Entries taken from a collection

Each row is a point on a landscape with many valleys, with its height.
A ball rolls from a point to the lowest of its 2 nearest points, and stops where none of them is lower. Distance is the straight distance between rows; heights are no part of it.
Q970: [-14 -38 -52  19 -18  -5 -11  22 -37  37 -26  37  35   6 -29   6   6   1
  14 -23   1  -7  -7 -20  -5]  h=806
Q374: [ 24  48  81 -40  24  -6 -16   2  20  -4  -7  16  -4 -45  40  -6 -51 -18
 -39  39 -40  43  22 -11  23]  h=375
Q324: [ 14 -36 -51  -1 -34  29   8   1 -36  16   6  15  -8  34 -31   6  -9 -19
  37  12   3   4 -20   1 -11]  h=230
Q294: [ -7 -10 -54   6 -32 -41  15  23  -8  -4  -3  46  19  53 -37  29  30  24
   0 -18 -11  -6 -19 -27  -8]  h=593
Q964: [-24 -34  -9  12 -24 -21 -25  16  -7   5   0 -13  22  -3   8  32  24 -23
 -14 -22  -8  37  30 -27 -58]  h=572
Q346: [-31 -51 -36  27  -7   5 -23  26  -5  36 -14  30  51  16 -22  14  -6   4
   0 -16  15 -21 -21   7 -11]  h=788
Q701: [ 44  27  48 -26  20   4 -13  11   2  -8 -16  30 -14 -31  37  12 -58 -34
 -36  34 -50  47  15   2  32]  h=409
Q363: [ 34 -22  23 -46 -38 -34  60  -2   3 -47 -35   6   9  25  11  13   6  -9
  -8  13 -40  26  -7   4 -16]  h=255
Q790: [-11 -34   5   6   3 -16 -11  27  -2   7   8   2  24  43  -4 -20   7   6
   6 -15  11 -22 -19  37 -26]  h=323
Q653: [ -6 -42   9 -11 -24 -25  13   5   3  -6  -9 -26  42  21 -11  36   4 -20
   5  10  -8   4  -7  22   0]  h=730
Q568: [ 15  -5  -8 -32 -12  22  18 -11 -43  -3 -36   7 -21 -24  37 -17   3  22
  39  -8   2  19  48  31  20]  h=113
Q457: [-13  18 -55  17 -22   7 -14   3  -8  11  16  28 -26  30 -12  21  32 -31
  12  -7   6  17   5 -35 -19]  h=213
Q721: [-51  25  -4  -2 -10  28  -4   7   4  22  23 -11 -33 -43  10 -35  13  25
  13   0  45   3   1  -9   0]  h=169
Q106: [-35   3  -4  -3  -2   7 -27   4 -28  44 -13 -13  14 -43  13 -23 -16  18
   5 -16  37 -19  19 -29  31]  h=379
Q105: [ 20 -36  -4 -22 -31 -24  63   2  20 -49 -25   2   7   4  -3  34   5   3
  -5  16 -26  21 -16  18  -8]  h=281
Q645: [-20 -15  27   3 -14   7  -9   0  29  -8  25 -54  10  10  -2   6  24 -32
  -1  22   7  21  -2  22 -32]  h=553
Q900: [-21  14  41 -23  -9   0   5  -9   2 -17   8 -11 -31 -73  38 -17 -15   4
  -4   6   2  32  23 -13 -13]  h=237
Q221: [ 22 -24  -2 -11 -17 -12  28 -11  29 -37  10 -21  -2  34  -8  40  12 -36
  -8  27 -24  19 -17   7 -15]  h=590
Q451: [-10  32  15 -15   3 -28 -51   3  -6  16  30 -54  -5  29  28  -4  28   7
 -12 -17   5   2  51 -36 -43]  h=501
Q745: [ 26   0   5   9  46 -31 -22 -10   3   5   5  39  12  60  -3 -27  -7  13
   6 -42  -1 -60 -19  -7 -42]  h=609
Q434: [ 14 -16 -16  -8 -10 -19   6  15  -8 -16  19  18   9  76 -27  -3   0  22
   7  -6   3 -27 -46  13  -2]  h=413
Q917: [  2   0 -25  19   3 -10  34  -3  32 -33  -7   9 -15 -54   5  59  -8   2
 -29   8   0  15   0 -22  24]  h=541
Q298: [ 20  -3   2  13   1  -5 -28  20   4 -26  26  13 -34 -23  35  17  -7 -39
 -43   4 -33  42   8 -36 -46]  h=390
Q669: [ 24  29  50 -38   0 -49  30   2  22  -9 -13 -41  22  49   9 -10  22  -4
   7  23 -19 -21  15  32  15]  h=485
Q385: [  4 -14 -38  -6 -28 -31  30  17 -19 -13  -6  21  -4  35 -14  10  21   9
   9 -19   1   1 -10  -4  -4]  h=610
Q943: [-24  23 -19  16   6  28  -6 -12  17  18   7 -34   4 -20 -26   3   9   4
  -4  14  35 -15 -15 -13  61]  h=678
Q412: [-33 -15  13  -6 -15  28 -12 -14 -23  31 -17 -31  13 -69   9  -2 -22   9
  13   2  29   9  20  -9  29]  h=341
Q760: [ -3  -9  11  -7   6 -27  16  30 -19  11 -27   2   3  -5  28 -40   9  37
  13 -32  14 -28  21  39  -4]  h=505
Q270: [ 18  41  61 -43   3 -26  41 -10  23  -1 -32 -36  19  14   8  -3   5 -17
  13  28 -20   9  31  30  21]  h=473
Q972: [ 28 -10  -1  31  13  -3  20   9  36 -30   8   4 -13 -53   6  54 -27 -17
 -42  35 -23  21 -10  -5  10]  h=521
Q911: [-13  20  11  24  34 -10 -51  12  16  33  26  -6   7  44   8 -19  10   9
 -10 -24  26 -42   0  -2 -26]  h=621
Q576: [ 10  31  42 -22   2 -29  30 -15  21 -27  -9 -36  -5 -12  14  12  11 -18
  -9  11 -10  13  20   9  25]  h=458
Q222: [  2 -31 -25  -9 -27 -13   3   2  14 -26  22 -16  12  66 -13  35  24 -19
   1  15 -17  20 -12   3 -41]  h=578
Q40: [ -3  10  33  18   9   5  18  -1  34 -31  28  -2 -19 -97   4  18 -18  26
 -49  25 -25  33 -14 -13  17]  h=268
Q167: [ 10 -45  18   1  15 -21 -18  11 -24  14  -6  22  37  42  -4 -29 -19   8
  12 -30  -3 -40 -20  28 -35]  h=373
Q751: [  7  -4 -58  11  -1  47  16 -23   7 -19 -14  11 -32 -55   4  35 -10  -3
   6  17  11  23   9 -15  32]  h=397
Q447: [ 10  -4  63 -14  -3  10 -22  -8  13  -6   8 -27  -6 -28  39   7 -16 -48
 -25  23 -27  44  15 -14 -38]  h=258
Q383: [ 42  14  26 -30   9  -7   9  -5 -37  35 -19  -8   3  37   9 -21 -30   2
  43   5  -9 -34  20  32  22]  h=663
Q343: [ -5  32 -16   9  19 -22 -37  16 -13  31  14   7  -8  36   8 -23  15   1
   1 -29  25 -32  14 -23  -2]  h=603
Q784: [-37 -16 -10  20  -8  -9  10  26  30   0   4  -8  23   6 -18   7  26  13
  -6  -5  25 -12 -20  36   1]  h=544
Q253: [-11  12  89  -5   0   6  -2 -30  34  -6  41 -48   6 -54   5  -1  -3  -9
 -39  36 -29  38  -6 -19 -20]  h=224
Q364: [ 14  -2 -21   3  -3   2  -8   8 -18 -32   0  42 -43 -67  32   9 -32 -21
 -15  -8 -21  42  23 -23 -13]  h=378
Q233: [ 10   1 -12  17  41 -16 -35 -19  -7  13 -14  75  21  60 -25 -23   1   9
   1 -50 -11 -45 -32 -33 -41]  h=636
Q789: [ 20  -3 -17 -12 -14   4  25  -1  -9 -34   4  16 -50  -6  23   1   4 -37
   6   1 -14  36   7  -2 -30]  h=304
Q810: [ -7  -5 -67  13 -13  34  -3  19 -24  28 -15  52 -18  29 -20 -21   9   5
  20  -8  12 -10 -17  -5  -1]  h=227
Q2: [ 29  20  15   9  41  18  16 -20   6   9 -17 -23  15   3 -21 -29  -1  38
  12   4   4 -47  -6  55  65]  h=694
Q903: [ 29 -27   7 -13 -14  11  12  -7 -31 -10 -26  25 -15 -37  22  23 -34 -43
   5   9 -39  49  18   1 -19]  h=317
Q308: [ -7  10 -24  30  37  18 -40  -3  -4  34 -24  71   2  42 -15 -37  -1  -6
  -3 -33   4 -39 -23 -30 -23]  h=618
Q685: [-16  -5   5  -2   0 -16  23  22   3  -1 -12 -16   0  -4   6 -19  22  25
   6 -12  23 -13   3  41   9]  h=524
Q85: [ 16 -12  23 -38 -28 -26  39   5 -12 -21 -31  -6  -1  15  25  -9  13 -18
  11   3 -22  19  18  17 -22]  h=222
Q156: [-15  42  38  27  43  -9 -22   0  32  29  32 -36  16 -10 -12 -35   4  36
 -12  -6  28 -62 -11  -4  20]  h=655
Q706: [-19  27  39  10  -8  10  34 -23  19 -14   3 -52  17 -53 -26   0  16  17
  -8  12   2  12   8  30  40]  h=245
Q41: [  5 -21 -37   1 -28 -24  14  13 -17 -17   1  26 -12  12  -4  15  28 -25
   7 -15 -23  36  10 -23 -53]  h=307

**Exercise**
Each line of the entries above that has the word "point" is to be copied.

**Exercise output**
Each row is a point on a landscape with many valleys, with its height.
A ball rolls from a point to the lowest of its 2 nearest points, and stops where none of them is lower. Distance is the straight distance between rows; heights are no part of it.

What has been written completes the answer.